## ACTION ITEM
From the data that follows, print exactly the lines starting at the one containing "q_259: [ 91" and ending at the one containing "q_41: [ 90 135"; include both of them and nothing more.

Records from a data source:
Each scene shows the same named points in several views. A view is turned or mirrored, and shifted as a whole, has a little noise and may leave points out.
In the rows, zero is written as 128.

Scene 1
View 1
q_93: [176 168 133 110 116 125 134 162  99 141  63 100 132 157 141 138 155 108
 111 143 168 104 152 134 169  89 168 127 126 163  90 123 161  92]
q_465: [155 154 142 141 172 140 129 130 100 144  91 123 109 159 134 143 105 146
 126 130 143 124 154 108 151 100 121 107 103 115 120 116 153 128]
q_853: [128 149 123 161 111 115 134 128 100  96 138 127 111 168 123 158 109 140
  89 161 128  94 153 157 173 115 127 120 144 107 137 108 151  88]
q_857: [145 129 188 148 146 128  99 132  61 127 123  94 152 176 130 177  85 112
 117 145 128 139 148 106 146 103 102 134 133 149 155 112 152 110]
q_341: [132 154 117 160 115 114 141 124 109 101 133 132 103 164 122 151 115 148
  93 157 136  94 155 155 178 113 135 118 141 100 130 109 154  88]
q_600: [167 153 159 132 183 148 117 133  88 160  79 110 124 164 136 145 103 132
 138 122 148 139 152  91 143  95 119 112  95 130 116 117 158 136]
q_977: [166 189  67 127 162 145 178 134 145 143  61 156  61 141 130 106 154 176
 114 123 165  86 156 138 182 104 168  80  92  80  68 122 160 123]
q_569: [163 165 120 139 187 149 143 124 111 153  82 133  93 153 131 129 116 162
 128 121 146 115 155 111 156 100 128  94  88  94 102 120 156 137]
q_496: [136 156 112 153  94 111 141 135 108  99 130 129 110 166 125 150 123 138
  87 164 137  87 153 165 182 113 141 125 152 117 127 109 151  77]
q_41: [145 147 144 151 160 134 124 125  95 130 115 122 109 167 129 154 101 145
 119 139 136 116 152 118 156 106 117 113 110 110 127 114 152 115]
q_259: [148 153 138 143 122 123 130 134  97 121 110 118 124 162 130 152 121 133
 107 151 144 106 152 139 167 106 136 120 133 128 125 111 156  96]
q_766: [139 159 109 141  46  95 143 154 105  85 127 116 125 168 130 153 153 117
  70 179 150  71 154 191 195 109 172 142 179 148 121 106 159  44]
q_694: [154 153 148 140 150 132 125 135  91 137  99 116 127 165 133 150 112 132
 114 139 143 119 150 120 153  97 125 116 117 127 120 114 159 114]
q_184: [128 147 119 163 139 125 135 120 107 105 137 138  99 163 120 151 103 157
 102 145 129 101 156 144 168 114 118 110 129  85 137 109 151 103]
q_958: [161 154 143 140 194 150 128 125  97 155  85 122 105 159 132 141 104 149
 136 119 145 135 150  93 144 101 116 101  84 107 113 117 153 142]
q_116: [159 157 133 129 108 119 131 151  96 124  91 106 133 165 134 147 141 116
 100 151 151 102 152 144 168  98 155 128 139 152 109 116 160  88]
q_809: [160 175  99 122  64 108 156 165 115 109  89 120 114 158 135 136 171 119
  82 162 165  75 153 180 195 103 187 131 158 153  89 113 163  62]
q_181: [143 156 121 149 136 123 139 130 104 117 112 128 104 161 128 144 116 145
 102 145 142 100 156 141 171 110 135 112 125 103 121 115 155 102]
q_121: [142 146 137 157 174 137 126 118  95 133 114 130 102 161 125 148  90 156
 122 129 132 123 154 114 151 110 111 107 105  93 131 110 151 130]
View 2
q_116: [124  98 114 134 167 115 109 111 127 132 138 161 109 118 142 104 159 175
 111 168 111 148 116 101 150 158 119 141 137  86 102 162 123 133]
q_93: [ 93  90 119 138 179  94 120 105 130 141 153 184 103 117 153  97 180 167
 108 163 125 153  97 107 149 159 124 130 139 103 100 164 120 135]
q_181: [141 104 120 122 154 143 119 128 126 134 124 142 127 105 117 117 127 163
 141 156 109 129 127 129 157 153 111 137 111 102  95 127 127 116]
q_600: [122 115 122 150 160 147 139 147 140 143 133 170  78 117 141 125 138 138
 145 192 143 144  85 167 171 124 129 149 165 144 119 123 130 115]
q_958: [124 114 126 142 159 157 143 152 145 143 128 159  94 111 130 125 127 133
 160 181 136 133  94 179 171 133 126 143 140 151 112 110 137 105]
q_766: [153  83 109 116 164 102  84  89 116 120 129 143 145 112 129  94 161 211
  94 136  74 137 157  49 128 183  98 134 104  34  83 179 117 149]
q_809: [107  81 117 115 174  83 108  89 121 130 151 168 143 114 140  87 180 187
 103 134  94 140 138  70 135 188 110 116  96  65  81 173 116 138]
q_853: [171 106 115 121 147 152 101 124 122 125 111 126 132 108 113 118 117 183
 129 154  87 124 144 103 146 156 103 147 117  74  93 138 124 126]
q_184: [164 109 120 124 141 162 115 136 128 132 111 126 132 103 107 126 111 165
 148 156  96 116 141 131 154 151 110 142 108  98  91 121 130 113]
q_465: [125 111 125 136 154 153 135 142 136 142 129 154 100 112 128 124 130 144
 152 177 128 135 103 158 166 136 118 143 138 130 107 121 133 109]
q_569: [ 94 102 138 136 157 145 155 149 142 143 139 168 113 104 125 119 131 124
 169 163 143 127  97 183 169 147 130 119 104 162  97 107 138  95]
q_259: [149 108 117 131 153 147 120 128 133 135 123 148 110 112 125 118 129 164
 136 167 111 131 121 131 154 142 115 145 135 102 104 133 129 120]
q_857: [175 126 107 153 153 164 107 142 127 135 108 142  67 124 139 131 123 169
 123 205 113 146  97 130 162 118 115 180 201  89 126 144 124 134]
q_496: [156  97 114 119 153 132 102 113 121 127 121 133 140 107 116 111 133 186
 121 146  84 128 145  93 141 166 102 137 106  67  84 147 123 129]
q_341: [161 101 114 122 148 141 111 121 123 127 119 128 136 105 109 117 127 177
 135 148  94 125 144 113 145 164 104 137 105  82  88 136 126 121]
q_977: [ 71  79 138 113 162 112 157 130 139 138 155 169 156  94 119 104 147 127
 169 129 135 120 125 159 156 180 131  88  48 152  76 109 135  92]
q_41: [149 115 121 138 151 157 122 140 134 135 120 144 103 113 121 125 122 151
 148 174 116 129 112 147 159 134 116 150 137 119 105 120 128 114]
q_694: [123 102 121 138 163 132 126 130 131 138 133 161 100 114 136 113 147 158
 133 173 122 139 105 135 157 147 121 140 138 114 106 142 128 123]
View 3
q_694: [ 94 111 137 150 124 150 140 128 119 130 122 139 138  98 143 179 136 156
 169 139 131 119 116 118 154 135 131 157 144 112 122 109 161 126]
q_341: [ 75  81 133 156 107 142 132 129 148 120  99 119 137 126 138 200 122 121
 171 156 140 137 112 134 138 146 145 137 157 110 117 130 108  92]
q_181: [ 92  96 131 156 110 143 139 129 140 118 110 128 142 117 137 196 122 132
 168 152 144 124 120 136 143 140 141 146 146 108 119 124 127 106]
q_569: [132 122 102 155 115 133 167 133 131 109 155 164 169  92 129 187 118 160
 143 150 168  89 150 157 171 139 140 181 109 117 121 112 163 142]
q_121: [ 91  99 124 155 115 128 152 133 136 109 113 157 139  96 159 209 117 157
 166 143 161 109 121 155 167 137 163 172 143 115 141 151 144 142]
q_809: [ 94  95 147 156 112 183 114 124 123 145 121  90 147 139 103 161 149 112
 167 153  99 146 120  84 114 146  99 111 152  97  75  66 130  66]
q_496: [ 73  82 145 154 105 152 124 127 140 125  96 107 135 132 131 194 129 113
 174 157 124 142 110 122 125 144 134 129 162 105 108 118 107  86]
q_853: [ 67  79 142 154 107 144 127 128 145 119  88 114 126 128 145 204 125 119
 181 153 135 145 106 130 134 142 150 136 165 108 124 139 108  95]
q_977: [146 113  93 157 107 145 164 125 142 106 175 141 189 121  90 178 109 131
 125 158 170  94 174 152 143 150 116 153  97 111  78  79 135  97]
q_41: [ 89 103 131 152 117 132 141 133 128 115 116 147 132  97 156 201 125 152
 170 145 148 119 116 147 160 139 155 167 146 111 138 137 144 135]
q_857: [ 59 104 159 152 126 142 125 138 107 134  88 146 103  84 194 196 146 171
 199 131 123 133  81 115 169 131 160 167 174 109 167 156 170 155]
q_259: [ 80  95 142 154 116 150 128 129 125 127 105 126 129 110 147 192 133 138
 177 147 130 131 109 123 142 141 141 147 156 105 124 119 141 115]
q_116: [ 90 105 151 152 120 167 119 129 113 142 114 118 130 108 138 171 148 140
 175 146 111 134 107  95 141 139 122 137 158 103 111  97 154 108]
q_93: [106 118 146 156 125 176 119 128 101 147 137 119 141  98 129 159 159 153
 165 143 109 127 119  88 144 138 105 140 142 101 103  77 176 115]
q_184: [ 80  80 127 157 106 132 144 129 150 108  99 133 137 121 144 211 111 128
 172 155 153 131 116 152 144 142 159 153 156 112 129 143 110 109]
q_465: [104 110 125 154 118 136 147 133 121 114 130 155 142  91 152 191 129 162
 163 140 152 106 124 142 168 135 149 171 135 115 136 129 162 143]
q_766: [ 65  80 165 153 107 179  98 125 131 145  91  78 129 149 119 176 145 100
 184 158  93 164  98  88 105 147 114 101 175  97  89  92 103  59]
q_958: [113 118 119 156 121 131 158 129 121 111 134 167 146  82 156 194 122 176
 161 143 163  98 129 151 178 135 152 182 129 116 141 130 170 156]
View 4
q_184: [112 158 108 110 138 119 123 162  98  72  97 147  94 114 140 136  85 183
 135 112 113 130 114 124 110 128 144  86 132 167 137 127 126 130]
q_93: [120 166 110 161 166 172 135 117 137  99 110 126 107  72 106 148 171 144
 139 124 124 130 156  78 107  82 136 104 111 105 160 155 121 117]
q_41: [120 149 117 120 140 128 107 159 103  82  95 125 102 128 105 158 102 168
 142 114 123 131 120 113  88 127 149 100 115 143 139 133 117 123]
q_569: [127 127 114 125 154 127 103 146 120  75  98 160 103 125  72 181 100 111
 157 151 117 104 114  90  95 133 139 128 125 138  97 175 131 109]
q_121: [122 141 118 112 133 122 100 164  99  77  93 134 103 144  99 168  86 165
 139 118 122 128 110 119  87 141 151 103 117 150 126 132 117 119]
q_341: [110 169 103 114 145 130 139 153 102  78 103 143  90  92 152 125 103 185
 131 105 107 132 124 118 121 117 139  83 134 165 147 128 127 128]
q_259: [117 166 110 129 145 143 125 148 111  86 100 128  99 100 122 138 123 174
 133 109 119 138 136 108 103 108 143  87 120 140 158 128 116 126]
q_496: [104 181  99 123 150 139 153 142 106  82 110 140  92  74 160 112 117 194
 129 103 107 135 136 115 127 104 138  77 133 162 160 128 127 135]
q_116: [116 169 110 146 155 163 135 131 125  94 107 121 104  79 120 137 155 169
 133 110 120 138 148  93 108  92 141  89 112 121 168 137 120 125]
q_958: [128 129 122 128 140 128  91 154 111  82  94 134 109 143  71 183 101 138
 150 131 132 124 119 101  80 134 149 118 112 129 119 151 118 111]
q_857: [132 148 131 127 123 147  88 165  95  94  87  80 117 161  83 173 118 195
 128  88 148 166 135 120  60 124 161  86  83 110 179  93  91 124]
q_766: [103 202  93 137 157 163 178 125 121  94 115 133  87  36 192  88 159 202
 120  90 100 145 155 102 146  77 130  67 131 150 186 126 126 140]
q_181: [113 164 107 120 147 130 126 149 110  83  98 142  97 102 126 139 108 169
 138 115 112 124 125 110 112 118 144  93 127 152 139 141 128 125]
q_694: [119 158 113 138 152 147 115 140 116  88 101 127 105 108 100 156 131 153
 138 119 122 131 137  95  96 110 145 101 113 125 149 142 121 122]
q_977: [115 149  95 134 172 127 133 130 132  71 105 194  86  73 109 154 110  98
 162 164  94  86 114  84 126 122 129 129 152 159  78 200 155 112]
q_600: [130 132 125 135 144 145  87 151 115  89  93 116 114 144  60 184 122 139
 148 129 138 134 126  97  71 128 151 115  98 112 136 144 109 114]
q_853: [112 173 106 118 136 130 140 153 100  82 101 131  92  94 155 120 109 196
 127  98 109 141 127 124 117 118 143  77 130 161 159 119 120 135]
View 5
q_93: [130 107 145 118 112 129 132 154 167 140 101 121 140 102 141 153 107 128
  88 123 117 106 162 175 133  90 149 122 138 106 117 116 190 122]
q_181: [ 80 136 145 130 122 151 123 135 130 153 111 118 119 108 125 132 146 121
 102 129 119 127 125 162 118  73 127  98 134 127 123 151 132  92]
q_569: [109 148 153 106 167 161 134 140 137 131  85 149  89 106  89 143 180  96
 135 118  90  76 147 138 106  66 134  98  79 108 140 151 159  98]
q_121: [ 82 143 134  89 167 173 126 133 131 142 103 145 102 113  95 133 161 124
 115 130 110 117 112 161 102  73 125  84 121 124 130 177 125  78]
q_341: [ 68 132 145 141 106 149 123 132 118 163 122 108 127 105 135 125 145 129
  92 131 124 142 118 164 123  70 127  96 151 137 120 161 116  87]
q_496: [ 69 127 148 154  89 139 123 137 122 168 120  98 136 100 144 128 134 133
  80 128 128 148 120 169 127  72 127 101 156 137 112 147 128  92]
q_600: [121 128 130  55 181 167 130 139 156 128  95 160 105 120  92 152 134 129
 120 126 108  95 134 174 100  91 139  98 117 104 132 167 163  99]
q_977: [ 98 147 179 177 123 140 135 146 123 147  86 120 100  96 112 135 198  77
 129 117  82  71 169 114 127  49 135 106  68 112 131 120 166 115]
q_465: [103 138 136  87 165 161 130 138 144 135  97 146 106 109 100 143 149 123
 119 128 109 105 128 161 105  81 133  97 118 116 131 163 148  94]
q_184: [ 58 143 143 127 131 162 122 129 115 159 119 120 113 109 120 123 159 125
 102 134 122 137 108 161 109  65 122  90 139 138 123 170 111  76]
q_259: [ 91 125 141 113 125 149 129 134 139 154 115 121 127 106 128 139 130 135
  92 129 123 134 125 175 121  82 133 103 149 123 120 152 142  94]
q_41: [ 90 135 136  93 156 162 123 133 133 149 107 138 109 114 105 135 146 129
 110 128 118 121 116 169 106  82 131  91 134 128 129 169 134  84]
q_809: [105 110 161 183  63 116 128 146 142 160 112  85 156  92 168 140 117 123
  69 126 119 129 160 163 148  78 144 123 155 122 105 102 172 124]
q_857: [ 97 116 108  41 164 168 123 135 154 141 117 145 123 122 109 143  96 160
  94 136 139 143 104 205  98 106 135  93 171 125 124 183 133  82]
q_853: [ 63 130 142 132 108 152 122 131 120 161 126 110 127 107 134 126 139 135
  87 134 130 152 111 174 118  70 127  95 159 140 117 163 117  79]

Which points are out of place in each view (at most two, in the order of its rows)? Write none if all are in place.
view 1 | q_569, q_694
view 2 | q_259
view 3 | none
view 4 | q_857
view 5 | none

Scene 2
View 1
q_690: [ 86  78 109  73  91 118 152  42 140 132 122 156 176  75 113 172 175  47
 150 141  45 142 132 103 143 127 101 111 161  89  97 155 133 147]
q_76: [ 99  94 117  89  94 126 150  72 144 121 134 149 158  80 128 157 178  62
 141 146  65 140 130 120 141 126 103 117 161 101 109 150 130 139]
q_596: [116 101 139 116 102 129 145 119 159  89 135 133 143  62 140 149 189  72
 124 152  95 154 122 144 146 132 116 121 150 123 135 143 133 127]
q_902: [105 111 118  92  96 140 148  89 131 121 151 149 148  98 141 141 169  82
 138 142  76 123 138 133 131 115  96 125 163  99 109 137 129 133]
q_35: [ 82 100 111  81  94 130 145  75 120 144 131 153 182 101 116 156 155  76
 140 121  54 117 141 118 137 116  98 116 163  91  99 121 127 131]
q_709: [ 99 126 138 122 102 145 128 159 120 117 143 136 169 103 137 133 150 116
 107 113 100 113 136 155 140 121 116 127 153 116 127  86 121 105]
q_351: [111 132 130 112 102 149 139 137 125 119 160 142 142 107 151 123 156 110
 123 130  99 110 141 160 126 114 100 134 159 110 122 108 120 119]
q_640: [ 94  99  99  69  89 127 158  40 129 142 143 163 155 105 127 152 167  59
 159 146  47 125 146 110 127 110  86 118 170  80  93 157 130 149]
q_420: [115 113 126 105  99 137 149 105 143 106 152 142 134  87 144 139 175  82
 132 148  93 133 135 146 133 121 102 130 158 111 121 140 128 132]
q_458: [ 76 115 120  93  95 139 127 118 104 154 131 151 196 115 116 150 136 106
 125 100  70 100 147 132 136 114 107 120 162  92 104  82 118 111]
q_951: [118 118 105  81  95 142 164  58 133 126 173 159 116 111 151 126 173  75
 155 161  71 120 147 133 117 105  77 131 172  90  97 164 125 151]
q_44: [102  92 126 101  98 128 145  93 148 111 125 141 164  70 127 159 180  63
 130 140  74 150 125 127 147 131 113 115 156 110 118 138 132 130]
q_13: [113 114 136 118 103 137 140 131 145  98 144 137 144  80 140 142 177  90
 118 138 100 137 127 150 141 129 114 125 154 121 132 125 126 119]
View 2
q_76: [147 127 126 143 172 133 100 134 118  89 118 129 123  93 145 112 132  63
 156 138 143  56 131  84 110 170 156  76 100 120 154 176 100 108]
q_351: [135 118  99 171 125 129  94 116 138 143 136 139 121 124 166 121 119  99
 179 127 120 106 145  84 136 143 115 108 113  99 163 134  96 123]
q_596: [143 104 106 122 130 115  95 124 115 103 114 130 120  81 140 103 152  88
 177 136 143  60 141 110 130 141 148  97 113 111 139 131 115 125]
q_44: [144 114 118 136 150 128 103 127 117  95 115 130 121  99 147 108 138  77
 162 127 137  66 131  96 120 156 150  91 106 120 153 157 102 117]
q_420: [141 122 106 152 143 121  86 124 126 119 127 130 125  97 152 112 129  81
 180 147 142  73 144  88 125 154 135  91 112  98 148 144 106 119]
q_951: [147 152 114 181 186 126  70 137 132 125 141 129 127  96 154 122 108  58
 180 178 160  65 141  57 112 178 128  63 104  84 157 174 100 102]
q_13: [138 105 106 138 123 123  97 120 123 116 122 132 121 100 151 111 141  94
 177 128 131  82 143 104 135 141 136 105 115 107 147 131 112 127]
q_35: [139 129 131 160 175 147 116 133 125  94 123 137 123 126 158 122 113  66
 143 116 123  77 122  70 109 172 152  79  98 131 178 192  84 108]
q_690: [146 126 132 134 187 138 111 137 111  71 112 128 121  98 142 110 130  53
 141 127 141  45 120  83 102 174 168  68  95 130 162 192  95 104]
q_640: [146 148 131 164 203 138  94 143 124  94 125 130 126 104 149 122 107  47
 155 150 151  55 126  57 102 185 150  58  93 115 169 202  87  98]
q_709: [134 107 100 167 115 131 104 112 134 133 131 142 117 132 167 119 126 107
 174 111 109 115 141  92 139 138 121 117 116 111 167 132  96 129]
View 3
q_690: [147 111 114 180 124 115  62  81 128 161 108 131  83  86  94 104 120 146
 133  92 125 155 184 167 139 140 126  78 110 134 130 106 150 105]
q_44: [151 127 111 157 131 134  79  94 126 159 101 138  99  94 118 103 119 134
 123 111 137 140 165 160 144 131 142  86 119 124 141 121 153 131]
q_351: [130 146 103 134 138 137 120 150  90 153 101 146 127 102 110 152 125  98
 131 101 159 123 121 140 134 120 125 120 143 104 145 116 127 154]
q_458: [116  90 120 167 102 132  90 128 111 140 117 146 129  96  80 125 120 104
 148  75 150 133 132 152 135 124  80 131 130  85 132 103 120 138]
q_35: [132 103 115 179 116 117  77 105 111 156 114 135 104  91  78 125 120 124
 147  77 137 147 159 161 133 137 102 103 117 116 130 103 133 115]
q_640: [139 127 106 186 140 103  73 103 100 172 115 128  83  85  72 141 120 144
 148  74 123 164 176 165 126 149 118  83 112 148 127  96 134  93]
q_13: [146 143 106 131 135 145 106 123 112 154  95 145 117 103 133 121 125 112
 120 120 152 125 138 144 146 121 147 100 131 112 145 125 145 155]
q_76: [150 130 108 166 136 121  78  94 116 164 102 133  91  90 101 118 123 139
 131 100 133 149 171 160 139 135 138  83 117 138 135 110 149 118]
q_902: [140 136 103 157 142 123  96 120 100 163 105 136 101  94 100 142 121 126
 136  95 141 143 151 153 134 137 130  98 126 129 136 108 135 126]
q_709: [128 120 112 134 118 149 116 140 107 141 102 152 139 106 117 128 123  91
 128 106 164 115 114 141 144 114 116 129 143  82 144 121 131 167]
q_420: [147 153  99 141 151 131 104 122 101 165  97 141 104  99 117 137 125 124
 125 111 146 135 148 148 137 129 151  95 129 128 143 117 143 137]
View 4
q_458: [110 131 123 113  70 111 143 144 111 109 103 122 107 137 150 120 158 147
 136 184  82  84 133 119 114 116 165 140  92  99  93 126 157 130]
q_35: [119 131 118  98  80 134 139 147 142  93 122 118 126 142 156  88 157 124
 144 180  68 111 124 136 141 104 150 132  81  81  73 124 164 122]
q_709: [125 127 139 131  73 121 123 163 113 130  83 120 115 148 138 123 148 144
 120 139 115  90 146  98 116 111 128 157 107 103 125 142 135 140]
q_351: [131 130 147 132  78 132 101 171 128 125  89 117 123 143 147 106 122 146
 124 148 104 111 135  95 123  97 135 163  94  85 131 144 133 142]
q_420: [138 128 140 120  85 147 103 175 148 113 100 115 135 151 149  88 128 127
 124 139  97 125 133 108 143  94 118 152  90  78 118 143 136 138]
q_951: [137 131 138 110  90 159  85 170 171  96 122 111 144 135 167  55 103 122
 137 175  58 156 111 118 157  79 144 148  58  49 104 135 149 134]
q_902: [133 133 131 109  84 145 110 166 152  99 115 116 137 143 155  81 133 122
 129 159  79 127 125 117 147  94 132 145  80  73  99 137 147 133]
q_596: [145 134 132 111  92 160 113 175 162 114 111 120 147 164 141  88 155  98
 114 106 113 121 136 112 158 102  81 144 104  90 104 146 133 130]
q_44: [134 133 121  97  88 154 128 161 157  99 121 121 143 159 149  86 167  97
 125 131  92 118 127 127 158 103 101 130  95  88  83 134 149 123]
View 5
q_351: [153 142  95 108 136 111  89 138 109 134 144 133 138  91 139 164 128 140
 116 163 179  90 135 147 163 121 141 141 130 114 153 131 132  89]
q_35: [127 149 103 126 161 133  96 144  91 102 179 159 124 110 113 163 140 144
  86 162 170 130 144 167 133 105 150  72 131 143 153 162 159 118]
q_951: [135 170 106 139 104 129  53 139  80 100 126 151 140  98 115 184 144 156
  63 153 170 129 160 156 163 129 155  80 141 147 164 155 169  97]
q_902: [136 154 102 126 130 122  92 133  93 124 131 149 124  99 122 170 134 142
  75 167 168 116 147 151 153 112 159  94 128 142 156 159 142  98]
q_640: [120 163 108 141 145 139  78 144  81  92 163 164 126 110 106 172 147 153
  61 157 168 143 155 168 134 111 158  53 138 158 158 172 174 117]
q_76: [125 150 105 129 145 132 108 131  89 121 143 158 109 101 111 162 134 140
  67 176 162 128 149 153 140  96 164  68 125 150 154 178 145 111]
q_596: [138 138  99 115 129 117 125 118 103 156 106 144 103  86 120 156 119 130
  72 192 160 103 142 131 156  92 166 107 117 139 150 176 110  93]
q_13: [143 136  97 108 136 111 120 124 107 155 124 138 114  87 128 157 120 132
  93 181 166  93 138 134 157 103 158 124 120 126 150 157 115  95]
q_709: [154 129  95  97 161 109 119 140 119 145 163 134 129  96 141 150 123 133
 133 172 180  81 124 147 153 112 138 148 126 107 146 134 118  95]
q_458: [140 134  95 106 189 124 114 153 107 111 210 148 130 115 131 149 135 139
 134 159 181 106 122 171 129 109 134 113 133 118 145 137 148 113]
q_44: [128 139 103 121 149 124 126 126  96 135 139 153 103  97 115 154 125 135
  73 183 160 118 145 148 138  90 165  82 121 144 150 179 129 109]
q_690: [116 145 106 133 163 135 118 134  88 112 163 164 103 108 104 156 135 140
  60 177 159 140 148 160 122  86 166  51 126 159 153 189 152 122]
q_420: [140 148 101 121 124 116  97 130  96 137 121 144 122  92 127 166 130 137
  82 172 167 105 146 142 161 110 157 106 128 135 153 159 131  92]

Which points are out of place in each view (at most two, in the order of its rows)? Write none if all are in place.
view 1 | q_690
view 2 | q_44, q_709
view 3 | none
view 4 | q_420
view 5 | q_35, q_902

## REPLY TO THE TASK
q_259: [ 91 125 141 113 125 149 129 134 139 154 115 121 127 106 128 139 130 135
  92 129 123 134 125 175 121  82 133 103 149 123 120 152 142  94]
q_41: [ 90 135 136  93 156 162 123 133 133 149 107 138 109 114 105 135 146 129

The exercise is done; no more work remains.